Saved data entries

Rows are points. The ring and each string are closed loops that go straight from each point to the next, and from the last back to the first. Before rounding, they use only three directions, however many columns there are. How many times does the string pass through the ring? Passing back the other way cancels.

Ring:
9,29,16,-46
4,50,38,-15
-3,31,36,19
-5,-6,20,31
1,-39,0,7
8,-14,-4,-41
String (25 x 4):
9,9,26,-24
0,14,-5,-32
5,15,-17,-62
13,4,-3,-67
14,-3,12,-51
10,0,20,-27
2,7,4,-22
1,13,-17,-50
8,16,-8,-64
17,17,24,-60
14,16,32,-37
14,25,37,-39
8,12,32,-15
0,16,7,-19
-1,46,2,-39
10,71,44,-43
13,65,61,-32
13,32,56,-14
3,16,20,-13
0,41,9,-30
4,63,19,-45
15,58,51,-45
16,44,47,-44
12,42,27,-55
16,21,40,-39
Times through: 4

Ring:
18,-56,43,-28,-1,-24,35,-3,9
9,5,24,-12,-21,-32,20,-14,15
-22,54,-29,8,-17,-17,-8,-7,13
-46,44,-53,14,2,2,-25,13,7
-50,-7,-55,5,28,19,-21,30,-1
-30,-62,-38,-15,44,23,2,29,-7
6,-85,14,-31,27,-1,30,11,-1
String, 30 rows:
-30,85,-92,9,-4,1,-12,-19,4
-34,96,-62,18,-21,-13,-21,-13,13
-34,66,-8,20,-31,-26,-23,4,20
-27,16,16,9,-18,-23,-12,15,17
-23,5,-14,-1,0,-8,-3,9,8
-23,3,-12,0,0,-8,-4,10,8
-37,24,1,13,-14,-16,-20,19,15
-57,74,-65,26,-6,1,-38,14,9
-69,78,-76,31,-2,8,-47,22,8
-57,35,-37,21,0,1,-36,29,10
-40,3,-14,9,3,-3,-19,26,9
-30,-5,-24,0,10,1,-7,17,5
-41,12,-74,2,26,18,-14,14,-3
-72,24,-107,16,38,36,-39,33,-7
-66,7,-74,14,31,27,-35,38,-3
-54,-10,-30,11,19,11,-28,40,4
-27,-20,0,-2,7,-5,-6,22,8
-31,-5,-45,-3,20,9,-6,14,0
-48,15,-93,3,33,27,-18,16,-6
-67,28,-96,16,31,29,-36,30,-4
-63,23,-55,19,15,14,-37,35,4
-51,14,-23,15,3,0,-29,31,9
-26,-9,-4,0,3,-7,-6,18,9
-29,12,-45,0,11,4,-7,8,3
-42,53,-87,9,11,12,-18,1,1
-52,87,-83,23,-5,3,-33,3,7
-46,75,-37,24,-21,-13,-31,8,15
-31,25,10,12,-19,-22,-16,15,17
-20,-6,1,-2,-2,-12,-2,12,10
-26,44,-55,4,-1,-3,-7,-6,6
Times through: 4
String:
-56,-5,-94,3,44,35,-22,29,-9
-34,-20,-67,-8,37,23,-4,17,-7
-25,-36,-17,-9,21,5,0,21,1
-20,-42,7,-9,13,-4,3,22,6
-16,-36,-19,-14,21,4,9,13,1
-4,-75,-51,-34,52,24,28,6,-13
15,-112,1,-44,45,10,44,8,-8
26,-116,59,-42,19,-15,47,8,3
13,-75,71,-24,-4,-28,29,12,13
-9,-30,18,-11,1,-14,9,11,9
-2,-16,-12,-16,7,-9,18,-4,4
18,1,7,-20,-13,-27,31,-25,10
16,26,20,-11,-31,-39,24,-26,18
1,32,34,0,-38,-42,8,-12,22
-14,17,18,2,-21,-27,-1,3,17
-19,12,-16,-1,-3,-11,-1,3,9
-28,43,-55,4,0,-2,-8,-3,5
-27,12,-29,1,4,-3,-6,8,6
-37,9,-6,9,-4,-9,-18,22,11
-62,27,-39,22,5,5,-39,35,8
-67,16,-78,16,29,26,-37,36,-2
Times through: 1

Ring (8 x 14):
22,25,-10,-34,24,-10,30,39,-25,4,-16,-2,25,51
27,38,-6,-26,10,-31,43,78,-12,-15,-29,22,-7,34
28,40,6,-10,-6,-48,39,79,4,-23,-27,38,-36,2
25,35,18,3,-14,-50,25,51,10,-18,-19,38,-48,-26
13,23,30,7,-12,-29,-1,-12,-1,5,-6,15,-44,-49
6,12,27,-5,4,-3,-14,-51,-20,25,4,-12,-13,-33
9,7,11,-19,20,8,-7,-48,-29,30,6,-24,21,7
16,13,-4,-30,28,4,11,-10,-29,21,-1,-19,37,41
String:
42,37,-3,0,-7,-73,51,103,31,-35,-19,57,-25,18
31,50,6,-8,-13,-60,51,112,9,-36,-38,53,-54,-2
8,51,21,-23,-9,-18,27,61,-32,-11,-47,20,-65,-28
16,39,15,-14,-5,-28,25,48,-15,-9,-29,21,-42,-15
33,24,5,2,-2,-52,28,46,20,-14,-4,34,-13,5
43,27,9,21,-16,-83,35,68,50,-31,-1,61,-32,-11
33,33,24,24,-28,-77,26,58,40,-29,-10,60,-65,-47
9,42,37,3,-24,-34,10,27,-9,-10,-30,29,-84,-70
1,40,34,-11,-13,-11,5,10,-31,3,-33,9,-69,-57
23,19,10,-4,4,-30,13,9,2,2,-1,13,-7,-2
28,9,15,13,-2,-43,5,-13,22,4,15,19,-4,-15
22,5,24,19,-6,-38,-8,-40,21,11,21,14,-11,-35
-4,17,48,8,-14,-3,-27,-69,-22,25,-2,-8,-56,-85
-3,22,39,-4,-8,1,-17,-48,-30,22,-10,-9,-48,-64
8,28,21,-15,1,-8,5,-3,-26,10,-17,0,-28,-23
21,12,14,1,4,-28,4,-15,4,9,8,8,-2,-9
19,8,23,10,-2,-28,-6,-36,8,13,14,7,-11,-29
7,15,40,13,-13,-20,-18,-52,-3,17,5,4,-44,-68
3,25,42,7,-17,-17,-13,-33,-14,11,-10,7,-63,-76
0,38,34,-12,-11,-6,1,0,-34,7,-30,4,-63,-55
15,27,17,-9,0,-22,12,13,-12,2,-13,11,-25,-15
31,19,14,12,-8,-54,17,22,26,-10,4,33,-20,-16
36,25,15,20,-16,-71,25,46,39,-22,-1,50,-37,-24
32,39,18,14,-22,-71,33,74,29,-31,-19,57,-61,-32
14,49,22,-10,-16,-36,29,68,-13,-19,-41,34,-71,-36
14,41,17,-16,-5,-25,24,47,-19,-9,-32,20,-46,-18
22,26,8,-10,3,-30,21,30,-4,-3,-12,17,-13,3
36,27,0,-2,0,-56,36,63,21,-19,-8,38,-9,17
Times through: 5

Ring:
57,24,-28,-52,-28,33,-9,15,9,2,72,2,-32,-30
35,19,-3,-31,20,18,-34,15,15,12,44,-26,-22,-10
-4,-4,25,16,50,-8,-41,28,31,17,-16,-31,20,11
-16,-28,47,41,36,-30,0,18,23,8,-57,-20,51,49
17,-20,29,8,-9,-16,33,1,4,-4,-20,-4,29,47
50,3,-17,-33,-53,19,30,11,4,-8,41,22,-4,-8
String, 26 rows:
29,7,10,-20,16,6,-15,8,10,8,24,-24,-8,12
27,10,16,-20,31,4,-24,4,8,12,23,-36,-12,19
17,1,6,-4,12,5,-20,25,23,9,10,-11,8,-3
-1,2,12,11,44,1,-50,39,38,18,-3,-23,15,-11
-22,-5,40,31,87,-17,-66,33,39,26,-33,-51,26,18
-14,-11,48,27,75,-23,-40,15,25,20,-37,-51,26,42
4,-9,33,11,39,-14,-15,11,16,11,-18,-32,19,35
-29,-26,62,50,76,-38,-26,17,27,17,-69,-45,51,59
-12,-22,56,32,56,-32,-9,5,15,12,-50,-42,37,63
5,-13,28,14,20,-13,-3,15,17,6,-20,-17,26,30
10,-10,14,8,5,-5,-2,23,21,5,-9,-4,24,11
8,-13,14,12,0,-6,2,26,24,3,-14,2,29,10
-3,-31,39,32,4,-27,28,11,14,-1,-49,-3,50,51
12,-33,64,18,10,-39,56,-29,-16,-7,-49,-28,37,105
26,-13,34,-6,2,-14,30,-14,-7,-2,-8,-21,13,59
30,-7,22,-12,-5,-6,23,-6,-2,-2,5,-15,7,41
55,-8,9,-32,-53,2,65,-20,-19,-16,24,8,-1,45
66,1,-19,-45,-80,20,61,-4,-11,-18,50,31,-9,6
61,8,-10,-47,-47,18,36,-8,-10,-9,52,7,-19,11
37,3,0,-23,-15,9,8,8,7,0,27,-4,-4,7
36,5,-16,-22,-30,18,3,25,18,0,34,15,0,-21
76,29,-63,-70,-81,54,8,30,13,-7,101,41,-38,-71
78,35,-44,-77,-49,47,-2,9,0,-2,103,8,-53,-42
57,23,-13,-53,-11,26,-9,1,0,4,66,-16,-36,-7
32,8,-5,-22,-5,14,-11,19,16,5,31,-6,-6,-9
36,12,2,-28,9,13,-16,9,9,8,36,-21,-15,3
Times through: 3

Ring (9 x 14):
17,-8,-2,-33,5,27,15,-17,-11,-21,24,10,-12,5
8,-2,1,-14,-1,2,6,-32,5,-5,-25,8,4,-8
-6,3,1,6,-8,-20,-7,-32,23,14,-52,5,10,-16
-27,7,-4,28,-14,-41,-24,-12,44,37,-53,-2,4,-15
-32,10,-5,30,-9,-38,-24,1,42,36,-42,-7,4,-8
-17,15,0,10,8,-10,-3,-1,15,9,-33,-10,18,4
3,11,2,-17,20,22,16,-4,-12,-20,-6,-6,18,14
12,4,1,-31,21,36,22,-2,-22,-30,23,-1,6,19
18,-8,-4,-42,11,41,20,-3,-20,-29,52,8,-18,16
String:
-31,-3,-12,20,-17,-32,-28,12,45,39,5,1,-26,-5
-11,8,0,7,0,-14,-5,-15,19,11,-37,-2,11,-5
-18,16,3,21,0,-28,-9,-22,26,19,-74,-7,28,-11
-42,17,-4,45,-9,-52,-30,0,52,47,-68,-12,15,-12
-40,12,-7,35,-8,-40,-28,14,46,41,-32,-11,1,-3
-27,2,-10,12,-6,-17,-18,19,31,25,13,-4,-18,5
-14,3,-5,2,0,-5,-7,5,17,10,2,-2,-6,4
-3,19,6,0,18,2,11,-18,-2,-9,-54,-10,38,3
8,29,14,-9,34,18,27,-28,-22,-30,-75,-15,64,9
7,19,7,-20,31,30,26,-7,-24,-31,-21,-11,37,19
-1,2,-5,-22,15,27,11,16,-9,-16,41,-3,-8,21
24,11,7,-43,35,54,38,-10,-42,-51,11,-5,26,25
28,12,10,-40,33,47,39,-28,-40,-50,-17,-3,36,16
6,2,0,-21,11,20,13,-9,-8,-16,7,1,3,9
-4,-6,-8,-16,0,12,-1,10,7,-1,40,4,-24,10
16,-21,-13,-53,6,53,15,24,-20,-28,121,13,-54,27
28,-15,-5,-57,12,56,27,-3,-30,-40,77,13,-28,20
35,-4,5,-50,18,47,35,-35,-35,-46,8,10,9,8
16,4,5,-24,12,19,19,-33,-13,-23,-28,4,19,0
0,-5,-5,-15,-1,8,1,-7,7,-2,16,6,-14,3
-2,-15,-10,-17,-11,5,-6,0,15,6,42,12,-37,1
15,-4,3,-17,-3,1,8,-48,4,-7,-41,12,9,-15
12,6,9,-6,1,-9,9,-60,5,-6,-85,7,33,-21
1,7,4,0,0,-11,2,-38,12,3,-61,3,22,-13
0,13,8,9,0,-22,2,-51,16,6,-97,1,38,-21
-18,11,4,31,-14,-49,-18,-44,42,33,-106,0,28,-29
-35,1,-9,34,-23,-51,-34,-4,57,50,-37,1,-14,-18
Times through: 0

EXERCISE GOAL
Give back exactly the lines above, from the line containing "9,7,11,-19,20,8,-7,-48,-29,30,6,-24,21,7" through the line containing "43,27,9,21,-16,-83,35,68,50,-31,-1,61,-32,-11", with both end lines and nothing more.

ANSWER FOR THIS EXERCISE
9,7,11,-19,20,8,-7,-48,-29,30,6,-24,21,7
16,13,-4,-30,28,4,11,-10,-29,21,-1,-19,37,41
String:
42,37,-3,0,-7,-73,51,103,31,-35,-19,57,-25,18
31,50,6,-8,-13,-60,51,112,9,-36,-38,53,-54,-2
8,51,21,-23,-9,-18,27,61,-32,-11,-47,20,-65,-28
16,39,15,-14,-5,-28,25,48,-15,-9,-29,21,-42,-15
33,24,5,2,-2,-52,28,46,20,-14,-4,34,-13,5
43,27,9,21,-16,-83,35,68,50,-31,-1,61,-32,-11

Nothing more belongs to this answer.